TASK DIRECTIONS: Print the data below exactly, but only the lines from the one containing "[ 77 137 152" down to the one containing "[131 107 114", inclusive.

DATA SHOWN:
------------------------------------------------
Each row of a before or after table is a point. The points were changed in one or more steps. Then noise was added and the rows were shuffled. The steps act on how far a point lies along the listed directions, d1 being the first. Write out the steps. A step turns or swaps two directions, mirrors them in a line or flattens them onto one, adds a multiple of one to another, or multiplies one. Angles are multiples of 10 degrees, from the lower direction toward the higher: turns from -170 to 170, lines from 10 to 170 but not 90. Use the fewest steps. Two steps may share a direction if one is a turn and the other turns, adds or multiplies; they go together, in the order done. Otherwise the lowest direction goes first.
------------------------------------------------
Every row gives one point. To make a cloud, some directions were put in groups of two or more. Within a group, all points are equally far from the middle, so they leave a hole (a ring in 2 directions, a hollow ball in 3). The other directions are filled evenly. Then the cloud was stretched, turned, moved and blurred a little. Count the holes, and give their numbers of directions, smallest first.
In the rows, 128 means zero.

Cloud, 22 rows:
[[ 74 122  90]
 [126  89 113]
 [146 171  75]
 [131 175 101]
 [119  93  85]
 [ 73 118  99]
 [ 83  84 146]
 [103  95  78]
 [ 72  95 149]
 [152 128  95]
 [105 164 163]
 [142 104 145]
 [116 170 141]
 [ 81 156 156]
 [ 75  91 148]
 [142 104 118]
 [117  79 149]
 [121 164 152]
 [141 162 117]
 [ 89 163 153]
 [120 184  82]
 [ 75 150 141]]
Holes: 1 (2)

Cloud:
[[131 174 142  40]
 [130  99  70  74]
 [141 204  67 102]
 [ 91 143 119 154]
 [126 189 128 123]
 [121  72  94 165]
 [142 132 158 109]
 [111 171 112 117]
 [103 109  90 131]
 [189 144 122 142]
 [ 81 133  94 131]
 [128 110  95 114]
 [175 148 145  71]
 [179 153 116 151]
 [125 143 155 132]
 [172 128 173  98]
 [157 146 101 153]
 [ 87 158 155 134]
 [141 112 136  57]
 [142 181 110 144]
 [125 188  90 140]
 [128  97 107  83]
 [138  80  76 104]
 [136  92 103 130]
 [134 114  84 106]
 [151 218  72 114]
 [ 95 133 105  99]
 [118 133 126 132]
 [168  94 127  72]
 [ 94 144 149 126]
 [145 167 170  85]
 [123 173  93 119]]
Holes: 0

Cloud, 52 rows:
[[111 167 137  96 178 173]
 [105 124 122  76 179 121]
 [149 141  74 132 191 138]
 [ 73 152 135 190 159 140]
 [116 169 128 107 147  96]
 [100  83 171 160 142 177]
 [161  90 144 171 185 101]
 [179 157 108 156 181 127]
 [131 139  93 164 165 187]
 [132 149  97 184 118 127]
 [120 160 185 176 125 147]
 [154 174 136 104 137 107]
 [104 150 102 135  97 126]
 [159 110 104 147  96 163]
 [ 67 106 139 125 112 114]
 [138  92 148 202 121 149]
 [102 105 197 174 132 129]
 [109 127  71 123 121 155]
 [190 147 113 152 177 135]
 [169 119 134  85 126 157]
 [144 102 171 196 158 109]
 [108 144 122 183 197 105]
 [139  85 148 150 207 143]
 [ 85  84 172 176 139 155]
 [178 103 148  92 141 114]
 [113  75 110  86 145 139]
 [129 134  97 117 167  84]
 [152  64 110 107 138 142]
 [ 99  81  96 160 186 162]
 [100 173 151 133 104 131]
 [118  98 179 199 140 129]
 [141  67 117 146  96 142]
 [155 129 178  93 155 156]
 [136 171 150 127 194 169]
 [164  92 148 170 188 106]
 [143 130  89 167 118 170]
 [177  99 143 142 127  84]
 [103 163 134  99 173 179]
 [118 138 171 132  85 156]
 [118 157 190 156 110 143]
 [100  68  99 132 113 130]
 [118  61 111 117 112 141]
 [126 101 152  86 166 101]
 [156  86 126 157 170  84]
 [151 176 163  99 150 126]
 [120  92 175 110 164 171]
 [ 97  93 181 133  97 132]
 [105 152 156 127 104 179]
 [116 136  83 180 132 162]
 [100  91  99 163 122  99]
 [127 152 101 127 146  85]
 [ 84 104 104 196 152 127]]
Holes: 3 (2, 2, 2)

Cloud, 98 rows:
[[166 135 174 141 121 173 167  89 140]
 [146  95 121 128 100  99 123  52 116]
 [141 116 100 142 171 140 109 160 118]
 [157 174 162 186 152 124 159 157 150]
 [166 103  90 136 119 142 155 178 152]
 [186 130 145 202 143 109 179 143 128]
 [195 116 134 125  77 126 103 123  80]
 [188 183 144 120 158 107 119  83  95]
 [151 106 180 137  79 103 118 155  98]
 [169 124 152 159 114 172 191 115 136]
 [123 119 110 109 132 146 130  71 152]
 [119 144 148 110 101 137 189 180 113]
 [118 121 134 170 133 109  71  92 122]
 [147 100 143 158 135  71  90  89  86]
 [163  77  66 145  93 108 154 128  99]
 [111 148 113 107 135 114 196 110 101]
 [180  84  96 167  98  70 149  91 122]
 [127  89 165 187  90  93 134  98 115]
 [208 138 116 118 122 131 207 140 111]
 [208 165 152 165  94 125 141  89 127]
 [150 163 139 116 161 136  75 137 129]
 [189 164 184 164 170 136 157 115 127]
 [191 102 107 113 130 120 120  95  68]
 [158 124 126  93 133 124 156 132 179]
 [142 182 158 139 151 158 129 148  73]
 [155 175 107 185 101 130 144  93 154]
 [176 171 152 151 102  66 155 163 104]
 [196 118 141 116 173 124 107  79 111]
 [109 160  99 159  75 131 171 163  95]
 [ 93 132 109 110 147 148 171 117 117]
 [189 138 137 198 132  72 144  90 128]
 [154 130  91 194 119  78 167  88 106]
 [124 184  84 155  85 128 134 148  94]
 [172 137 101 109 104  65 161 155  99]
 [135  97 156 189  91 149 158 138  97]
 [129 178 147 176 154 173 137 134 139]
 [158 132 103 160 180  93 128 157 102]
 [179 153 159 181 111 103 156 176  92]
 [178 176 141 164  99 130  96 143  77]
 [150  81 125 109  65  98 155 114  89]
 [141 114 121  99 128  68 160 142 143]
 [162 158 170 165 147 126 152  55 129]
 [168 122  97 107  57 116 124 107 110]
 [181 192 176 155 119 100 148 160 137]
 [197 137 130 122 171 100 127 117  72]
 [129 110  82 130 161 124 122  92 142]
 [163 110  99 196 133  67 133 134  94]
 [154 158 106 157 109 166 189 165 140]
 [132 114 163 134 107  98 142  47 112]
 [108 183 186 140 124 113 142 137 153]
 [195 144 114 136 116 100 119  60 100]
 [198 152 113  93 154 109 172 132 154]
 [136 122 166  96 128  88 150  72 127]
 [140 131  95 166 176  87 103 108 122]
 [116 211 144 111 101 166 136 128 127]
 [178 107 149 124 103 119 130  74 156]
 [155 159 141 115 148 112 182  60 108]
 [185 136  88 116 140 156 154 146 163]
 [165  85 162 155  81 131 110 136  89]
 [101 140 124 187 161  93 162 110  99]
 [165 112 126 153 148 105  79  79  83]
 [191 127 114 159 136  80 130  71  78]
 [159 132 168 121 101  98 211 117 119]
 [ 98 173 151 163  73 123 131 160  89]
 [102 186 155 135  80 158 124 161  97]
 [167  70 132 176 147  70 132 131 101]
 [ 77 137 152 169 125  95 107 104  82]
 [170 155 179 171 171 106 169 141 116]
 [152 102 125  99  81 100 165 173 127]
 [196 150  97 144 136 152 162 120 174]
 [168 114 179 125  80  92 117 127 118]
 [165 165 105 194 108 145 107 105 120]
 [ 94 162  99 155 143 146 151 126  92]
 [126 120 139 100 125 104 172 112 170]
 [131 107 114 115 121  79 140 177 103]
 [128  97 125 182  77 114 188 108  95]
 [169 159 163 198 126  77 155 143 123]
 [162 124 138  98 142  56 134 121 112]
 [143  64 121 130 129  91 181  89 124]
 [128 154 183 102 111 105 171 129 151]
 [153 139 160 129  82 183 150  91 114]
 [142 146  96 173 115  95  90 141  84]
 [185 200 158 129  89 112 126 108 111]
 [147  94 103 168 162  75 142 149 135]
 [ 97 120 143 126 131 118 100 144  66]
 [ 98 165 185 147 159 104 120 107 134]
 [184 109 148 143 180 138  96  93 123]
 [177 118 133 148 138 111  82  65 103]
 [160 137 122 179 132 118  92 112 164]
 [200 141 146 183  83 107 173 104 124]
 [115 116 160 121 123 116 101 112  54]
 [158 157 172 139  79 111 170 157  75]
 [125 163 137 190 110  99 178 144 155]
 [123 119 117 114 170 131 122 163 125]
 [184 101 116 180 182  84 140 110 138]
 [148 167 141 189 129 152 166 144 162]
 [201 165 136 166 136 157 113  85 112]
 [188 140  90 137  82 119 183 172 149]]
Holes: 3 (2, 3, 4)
------------------------------------------------
SOLUTION FOR THIS TASK:
 [ 77 137 152 169 125  95 107 104  82]
 [170 155 179 171 171 106 169 141 116]
 [152 102 125  99  81 100 165 173 127]
 [196 150  97 144 136 152 162 120 174]
 [168 114 179 125  80  92 117 127 118]
 [165 165 105 194 108 145 107 105 120]
 [ 94 162  99 155 143 146 151 126  92]
 [126 120 139 100 125 104 172 112 170]
 [131 107 114 115 121  79 140 177 103]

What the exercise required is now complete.